┌────────

Each row is a point on a tangle of strands that fork, close into loops and nearly touch. The rows are in no order.
Two points are linked if the straight distance between their rows is under 26.4. Some points are linked to none.
neluz: [-12,  16,  13,   9,  -9, -10,   1, -18]
sus: [ 22, -15,   0, -27,   0,  21,   5,  26]
ruve: [-22,  29,  -7,  20,   9, -22, -16,  -3]
bof: [ 19,   0,  21,  -5, -28,  23,  -6,   9]
rizif: [ 13, -19,  -7,  -5,  25, -10,  20,  14]
podes: [-26,  -6,  -6, -36,  -7,  -3,  12,   2]
Tokol: [-15,  28, -11,  25,  19,   1, -22, -15]
fuzut: [ 13, -13,  -8,   6,  27, -16,  12,  12]
Gima: [ 29, -30,   1,  -2,  -6,  20,   2,  22]
Zin: [-19,  13, -21,   4,  22, -11,  -9, -12]
kifi: [ 26, -23,  -1, -17,  -6,  19,   2,  30]
dova: [-37,  17, -23,   1, -14, -19,  -9, -25]
vak: [  0,   7,  14, -31, -21,  18,  -2,   8]
vuzur: [ 16, -16,  18,  16, -34,   8,  -4,  15]
Lalub: [  9,  -5, -11,  15,  28, -24,   5,  14]
mir: [ 29, -29,   2,  20,   9,   6,   9,   7]
Mab: [-22,   0,   2, -39, -16,   4,   7,  10]
ges: [22, -4,  2, 25, 20, -2,  3, -6]
musi: [  9,   7,  22,  21, -14,  -2,   2, -10]
Relo: [-31,  18,  -2,   2,  -7, -32,  -1,  -7]
Vofep: [ -8,  28,  -3,  31,  13, -16, -18,   3]
bapad: [  8,   3,  -5,   2,  29,  11,   1, -26]
fidad: [ 11, -29,   2,  -2, -33,   0, -12,  41]
kopog: [ 14, -24,   6,  -2, -27,   4,  -3,  33]
pizaz: [  3,   6,  10,  -3,   4,  20,   4, -33]
lipuv: [ 19,  -7,  14, -12,  -4,  26,   6,   2]
tukav: [  8,   8,  19, -19, -25,  23,  -4,   5]
lali: [ 14,  -6,  19,   2, -36,  12,  -7,  19]
seke: [-13,  13, -15,  10,  26, -20,  -6,   3]
Rafed: [-28,  20, -29,   9,  -2,  -7, -16, -26]
nef: [ -4, -13,  -6, -27,  18,   2,  16,   3]
Kot: [ 29, -38,   3,  14,  -4,  15,   2,  14]
dagun: [ 13, -10,   2, -36,   2,  20,   5,  20]
gobip: [ -3, -10,  -1, -34,   4,   9,  12,  14]
moni: [ 11,   0,  17,  -7,  -1,  25,   6, -15]
zapeg: [-22,  -3, -17, -17,  15, -20,  10,  -1]
nubi: [ -5,  12,  11,   2,  -2,  12,  -1, -33]
Tenob: [ 3,  6, 17,  8, -7, -2,  6, -8]
Dutir: [ 17, -15,  19,  26, -27,   3,  -1,   4]
rupo: [ 17,  -4,  22,  31, -18,   1,   0,  -7]
ruv: [  3,  25,   1,  39,  13, -10, -18,  -4]
tov: [  6, -18,  -7, -23,  26,   2,  20,  10]
revo: [ 26, -17,   1,  25,  14,  -2,   6,   1]
Rifal: [  0,   6, -13,  14,  29, -25,   0,  12]
kun: [  0,  23,  -3,  26,  20,   1, -16, -18]
div: [-31,  -9, -22, -33,  -8,  -7,  13, -11]
sopav: [ 14,  10,   0,  22,  23,   0,  -5, -13]
tere: [ 5, -3, 11, -1, -3, -2, 11,  1]
kov: [-25,  23, -24,  14,  14,  -4, -20, -16]
mozu: [-15,  17,  12,   3, -11,   1,  -2, -32]
Rus: [ 16,  -9,  12, -10,  -5,  13,  10,   9]
fure: [-11,   6,   5, -42, -21,  14,  -3,  10]
govi: [-36,  18, -10,  -1, -10, -26,  -6, -17]
Furur: [-28,  21, -12,  10,   6, -35,  -9,   4]
lev: [-28,  -8, -37, -24,  -8,  -7,  10, -22]

A fork is a point with three links, a tip a point with one. Leave the first point through the second and follow the links. Name the first fork or tip that comes.
Rus; lipuv: Tenob
Vofep; ruve: kov
mir; revo: kun
fure; Mab: lev

A piece is all that can be reached along the links. How many separate loops has the piece of each point below (a circle has one, a figure eight two, a Y none), and how many tips (points with one link)?
ges: loops 2, tips 0
div: loops 1, tips 1
fidad: loops 0, tips 2

Name the points in between on the shortest way along the links from the first point to the second, in order.
dagun; fuzut: gobip, nef, tov, rizif
vak; vuzur: tukav, bof, lali
tere; moni: Rus, lipuv
Vofep; Tokol: ruv, kun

└────────

--- Exercise goal ---
All of the entries above need to be reproduced exactly.

--- Result below ---
Each row is a point on a tangle of strands that fork, close into loops and nearly touch. The rows are in no order.
Two points are linked if the straight distance between their rows is under 26.4. Some points are linked to none.
neluz: [-12,  16,  13,   9,  -9, -10,   1, -18]
sus: [ 22, -15,   0, -27,   0,  21,   5,  26]
ruve: [-22,  29,  -7,  20,   9, -22, -16,  -3]
bof: [ 19,   0,  21,  -5, -28,  23,  -6,   9]
rizif: [ 13, -19,  -7,  -5,  25, -10,  20,  14]
podes: [-26,  -6,  -6, -36,  -7,  -3,  12,   2]
Tokol: [-15,  28, -11,  25,  19,   1, -22, -15]
fuzut: [ 13, -13,  -8,   6,  27, -16,  12,  12]
Gima: [ 29, -30,   1,  -2,  -6,  20,   2,  22]
Zin: [-19,  13, -21,   4,  22, -11,  -9, -12]
kifi: [ 26, -23,  -1, -17,  -6,  19,   2,  30]
dova: [-37,  17, -23,   1, -14, -19,  -9, -25]
vak: [  0,   7,  14, -31, -21,  18,  -2,   8]
vuzur: [ 16, -16,  18,  16, -34,   8,  -4,  15]
Lalub: [  9,  -5, -11,  15,  28, -24,   5,  14]
mir: [ 29, -29,   2,  20,   9,   6,   9,   7]
Mab: [-22,   0,   2, -39, -16,   4,   7,  10]
ges: [22, -4,  2, 25, 20, -2,  3, -6]
musi: [  9,   7,  22,  21, -14,  -2,   2, -10]
Relo: [-31,  18,  -2,   2,  -7, -32,  -1,  -7]
Vofep: [ -8,  28,  -3,  31,  13, -16, -18,   3]
bapad: [  8,   3,  -5,   2,  29,  11,   1, -26]
fidad: [ 11, -29,   2,  -2, -33,   0, -12,  41]
kopog: [ 14, -24,   6,  -2, -27,   4,  -3,  33]
pizaz: [  3,   6,  10,  -3,   4,  20,   4, -33]
lipuv: [ 19,  -7,  14, -12,  -4,  26,   6,   2]
tukav: [  8,   8,  19, -19, -25,  23,  -4,   5]
lali: [ 14,  -6,  19,   2, -36,  12,  -7,  19]
seke: [-13,  13, -15,  10,  26, -20,  -6,   3]
Rafed: [-28,  20, -29,   9,  -2,  -7, -16, -26]
nef: [ -4, -13,  -6, -27,  18,   2,  16,   3]
Kot: [ 29, -38,   3,  14,  -4,  15,   2,  14]
dagun: [ 13, -10,   2, -36,   2,  20,   5,  20]
gobip: [ -3, -10,  -1, -34,   4,   9,  12,  14]
moni: [ 11,   0,  17,  -7,  -1,  25,   6, -15]
zapeg: [-22,  -3, -17, -17,  15, -20,  10,  -1]
nubi: [ -5,  12,  11,   2,  -2,  12,  -1, -33]
Tenob: [ 3,  6, 17,  8, -7, -2,  6, -8]
Dutir: [ 17, -15,  19,  26, -27,   3,  -1,   4]
rupo: [ 17,  -4,  22,  31, -18,   1,   0,  -7]
ruv: [  3,  25,   1,  39,  13, -10, -18,  -4]
tov: [  6, -18,  -7, -23,  26,   2,  20,  10]
revo: [ 26, -17,   1,  25,  14,  -2,   6,   1]
Rifal: [  0,   6, -13,  14,  29, -25,   0,  12]
kun: [  0,  23,  -3,  26,  20,   1, -16, -18]
div: [-31,  -9, -22, -33,  -8,  -7,  13, -11]
sopav: [ 14,  10,   0,  22,  23,   0,  -5, -13]
tere: [ 5, -3, 11, -1, -3, -2, 11,  1]
kov: [-25,  23, -24,  14,  14,  -4, -20, -16]
mozu: [-15,  17,  12,   3, -11,   1,  -2, -32]
Rus: [ 16,  -9,  12, -10,  -5,  13,  10,   9]
fure: [-11,   6,   5, -42, -21,  14,  -3,  10]
govi: [-36,  18, -10,  -1, -10, -26,  -6, -17]
Furur: [-28,  21, -12,  10,   6, -35,  -9,   4]
lev: [-28,  -8, -37, -24,  -8,  -7,  10, -22]

A fork is a point with three links, a tip a point with one. Leave the first point through the second and follow the links. Name the first fork or tip that comes.
Rus; lipuv: Tenob
Vofep; ruve: kov
mir; revo: kun
fure; Mab: lev

A piece is all that can be reached along the links. How many separate loops has the piece of each point below (a circle has one, a figure eight two, a Y none), and how many tips (points with one link)?
ges: loops 2, tips 0
div: loops 1, tips 1
fidad: loops 0, tips 2

Name the points in between on the shortest way along the links from the first point to the second, in order.
dagun; fuzut: gobip, nef, tov, rizif
vak; vuzur: tukav, bof, lali
tere; moni: Rus, lipuv
Vofep; Tokol: ruv, kun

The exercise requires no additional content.